* _What this task involves_
Whenever the string "These" appears in a line of the listing below, that line counts. Say how many lines count, and give nothing else.
______
The same turns and mirrors carry the whole set onto itself and the rows of a family onto each other. Which other rows belong to the same family as each row named below? List them in the order they appear above.
These 32 rows form 4 families of 8 rows each.
j_427: -24	-20	26	-30	-48	-12	21	-28	15	-4	9	19	-8	-27	17	8	19	-7	13	-32	-12	-41	10	9	-6	7	1	19
j_833: 25	20	-4	-5	-14	21	15	4	-27	12	-30	-21	37	-3	-6	-37	3	-3	-36	-8	28	43	-24	17	-19	-5	8	0
j_185: -20	-5	31	-35	-45	11	31	-37	2	2	16	3	35	-33	14	-4	18	-6	3	-46	9	-27	3	25	-7	22	-10	17
j_126: 6	6	-17	6	-5	-3	-9	-3	15	-12	-20	11	6	14	-9	-19	17	-1	-65	-12	46	2	-13	-13	-12	20	33	-26
j_814: -30	1	-7	10	-48	-7	45	-34	-11	17	18	11	55	-31	2	25	-25	-1	17	-24	-3	-26	3	16	-3	12	-8	-9
j_189: 29	12	28	4	12	-24	29	19	4	29	31	-10	8	-21	-26	-7	-3	22	-9	-10	-21	27	-1	-23	-4	-28	26	-31
j_323: 14	20	-29	7	3	9	4	4	-5	-9	-16	2	24	9	-14	-2	15	-17	-59	-24	51	-12	-18	2	9	24	22	-20
j_490: -14	3	-20	22	-44	-3	46	-28	3	4	16	14	50	-15	8	20	-17	-15	12	-20	-4	-17	8	39	19	23	-13	7
j_236: 24	27	1	9	-13	8	20	7	-26	5	-21	-22	2	17	-21	-28	-17	20	-25	10	33	49	2	-8	-17	0	13	-13
j_306: -37	-16	39	-25	-36	-35	33	-33	-20	1	0	3	-2	-21	4	7	9	-2	10	-42	10	-36	4	19	-22	20	1	1
j_516: -41	-15	42	-29	11	2	0	-39	-13	-13	-2	2	-15	-13	-15	-23	25	-13	18	-30	-3	-2	22	10	-31	34	-22	5
j_405: -37	-15	35	-24	7	9	7	-24	11	-42	-4	-2	-29	-1	-4	-7	19	-24	11	-4	8	-21	40	5	-14	30	-6	-10
j_409: 6	1	17	8	22	-15	32	32	-1	37	45	16	27	-13	-33	28	-4	6	11	-17	-4	18	27	8	15	-5	-23	-32
j_996: 9	23	-22	-2	5	9	-14	-5	-9	-11	-33	-8	24	6	-8	4	14	-21	-45	1	47	-6	-30	-3	-18	15	12	-32
j_711: -13	18	-3	9	-21	7	53	-1	14	12	36	22	55	-13	10	26	-15	-18	7	-36	-10	-11	15	39	13	6	-14	-1
j_978: 21	3	-10	17	-10	-15	15	19	-11	40	16	-10	6	-16	-20	-5	-5	40	-14	-6	-26	32	11	-18	0	-33	13	-10
j_925: -8	-1	1	5	11	-5	34	33	1	25	35	2	37	-4	-38	22	-11	-10	16	-12	-6	-8	45	-2	34	8	-4	-34
j_132: -34	-12	-13	18	44	-18	-28	-14	24	-23	12	19	-11	8	-11	-18	14	-24	-17	-26	-7	6	10	20	-28	27	-5	-10
j_515: -8	-11	-33	37	35	2	-28	-19	22	-33	17	7	-3	7	-12	-13	13	-16	-30	-12	-14	-13	10	7	-10	6	-6	-15
j_4: -22	-2	-27	29	21	9	-13	-40	19	-36	-13	19	-15	8	1	-15	11	-25	-32	-3	-13	-1	13	3	-22	19	8	-10
j_420: 35	38	6	7	-3	-17	20	-5	-19	9	-22	-17	3	-3	-7	-13	3	16	-10	10	16	45	-38	-4	-26	-2	11	-16
j_337: 5	7	-24	9	17	5	-11	7	15	-19	0	7	27	7	-6	-20	1	-30	-62	-26	47	5	-6	29	-13	19	22	-17
j_437: -15	11	4	5	-49	5	51	-21	-7	12	11	16	23	-13	-3	41	-26	-14	23	-12	-14	-10	19	33	18	4	-18	10
j_757: -7	-3	8	-2	-20	-11	34	29	2	35	30	-7	31	-15	-35	44	-9	13	-4	-9	8	-1	37	-1	36	-5	-3	-26
j_179: -16	11	10	9	-4	6	42	19	8	24	38	-8	58	-13	-29	21	-26	-4	11	-6	-12	-2	30	-11	18	-4	5	-43
j_342: -18	-12	-19	14	21	6	-36	-22	24	-36	3	-4	5	6	-5	-5	6	-32	-45	-12	-11	-24	1	13	-24	-7	4	-22
j_954: -33	-16	39	-14	13	0	5	-14	-6	-31	-4	-16	-29	21	-18	-30	26	-15	19	-13	-12	-6	28	7	-22	22	-19	-4
j_826: -9	-20	37	-30	-49	-15	33	-34	-15	-1	0	9	1	-19	5	-12	27	-6	-2	-43	12	-39	-2	19	-7	18	3	17
j_398: 31	35	4	0	-24	2	30	-6	-25	5	-26	-26	13	7	-11	-28	-3	18	-7	-5	18	50	-29	5	-4	10	6	4
j_319: 25	-6	16	-1	0	-16	6	12	-17	44	9	-9	19	-22	-27	-17	23	35	0	-7	-8	48	-12	-8	-14	-18	-14	-13
j_589: -46	-16	39	-8	13	-15	4	-22	4	-38	1	-20	-28	16	-5	-11	6	-23	4	-20	-18	-14	24	29	-31	5	-8	-10
j_993: 35	-8	17	-2	2	-21	11	11	-8	33	31	-8	-2	-24	-31	-21	7	32	2	-17	-27	24	4	-22	4	-23	6	-8

The rest of the family of j_925: j_323, j_490, j_515, j_954, j_826, j_398, j_993
The rest of the family of j_409: j_833, j_185, j_516, j_711, j_132, j_337, j_319
The rest of the family of j_757: j_427, j_126, j_236, j_405, j_978, j_4, j_437

The same turns and mirrors carry the whole set onto itself and the rows of a family onto each other. Which other rows belong to the same family as each row named below? List them in the order they appear above.
These 16 rows form 4 families of 4 rows each.
j_796: 49	-27	6	6	24	-4	24	-10	-12
j_155: 47	-10	11	6	2	10	23	10	-8
j_677: -9	-6	-63	-27	18	4	55	20	-29
j_485: -18	-17	-56	-21	22	24	40	34	-32
j_673: -7	-7	-66	-18	10	8	47	34	-25
j_438: -27	-1	-47	-14	46	-2	14	16	-26
j_296: 14	-32	9	2	-15	-16	23	-17	-4
j_584: -24	-1	-45	-10	40	-4	8	27	-15
j_879: -16	-20	-56	-27	27	20	50	25	-26
j_697: -30	11	-45	-3	39	12	24	27	-27
j_170: 0	-35	14	11	-17	-4	25	-22	-26
j_390: 8	-40	7	16	-21	-2	12	-11	-27
j_795: -30	8	-47	-2	47	6	23	20	-30
j_62: 50	-20	0	12	8	-7	23	-5	-15
j_789: 46	-18	15	-1	14	11	31	-6	-12
j_11: 3	-34	12	8	-12	-11	35	-23	-6

The rest of the family of j_296: j_485, j_697, j_62
The rest of the family of j_789: j_677, j_438, j_170

The same turns and mirrors carry the whole set onto itself and the rows of a family onto each other. Which other rows belong to the same family as each row named below? List them in the order they appear above.
These 15 rows form 5 families of 3 rows each.
j_530: -20	9	-2	1	-4	28	-3	2	9	-20	-15	-16	67	-23	-2	-14	30	-9	-7	-42	9	-20	1	-18	-30	11	13	40	-44	-17	4	-17	-9	14	-3	18	9	5	-50	18	-8	1	7	6	13	18	13	-25	31	-4	57	-9	-2
j_465: -19	-11	2	7	-1	12	6	-4	5	-11	-7	14	51	9	-17	-29	37	0	-20	-29	13	-37	-16	-3	7	-12	25	13	-10	-9	-34	-46	0	50	-25	12	-34	23	-20	8	26	-10	-36	13	-7	36	4	-21	-13	-14	19	9	-34
j_660: 9	7	-13	-1	9	11	22	11	-1	37	11	37	-1	-32	-37	-45	-17	19	-30	13	23	29	-12	-5	-9	2	-5	-6	-34	-4	38	-59	18	27	-13	-27	-7	-27	-22	10	-9	-54	21	-4	55	25	-39	16	38	17	8	38	33
j_575: 23	7	0	-7	-7	-11	27	14	5	-6	-3	-6	11	16	3	17	14	21	11	-49	23	-12	1	23	-52	5	55	16	-32	-37	-13	-29	-1	19	-6	-38	4	3	-9	7	18	-8	-19	0	26	25	-16	-16	13	-4	25	24	-15
j_433: -50	6	10	-10	5	37	-5	-5	1	27	18	4	31	-22	-43	-28	3	-9	-23	-6	1	-27	0	-16	-19	42	-20	25	-42	14	52	-17	-12	3	2	-1	12	5	-53	16	-41	-7	23	-23	47	32	13	10	51	29	14	-3	5
j_640: -15	26	-7	14	-19	-5	-5	-2	-29	-18	-39	14	11	-63	-21	-7	-3	6	-23	7	8	59	-18	-3	38	-27	-2	-11	16	12	-1	-33	22	26	4	-3	-6	6	-11	-21	-43	-32	32	6	19	33	-20	14	50	-1	-28	50	29
j_109: -41	4	13	9	-17	1	-7	3	-11	-17	-13	13	36	-31	-48	-2	30	-16	-28	2	10	-16	-26	9	62	2	2	-1	2	44	-15	-19	-2	26	-6	32	-28	38	-2	-22	-22	-14	-3	3	-4	36	13	28	16	6	-42	41	-8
______
* _Solution to this problem_
3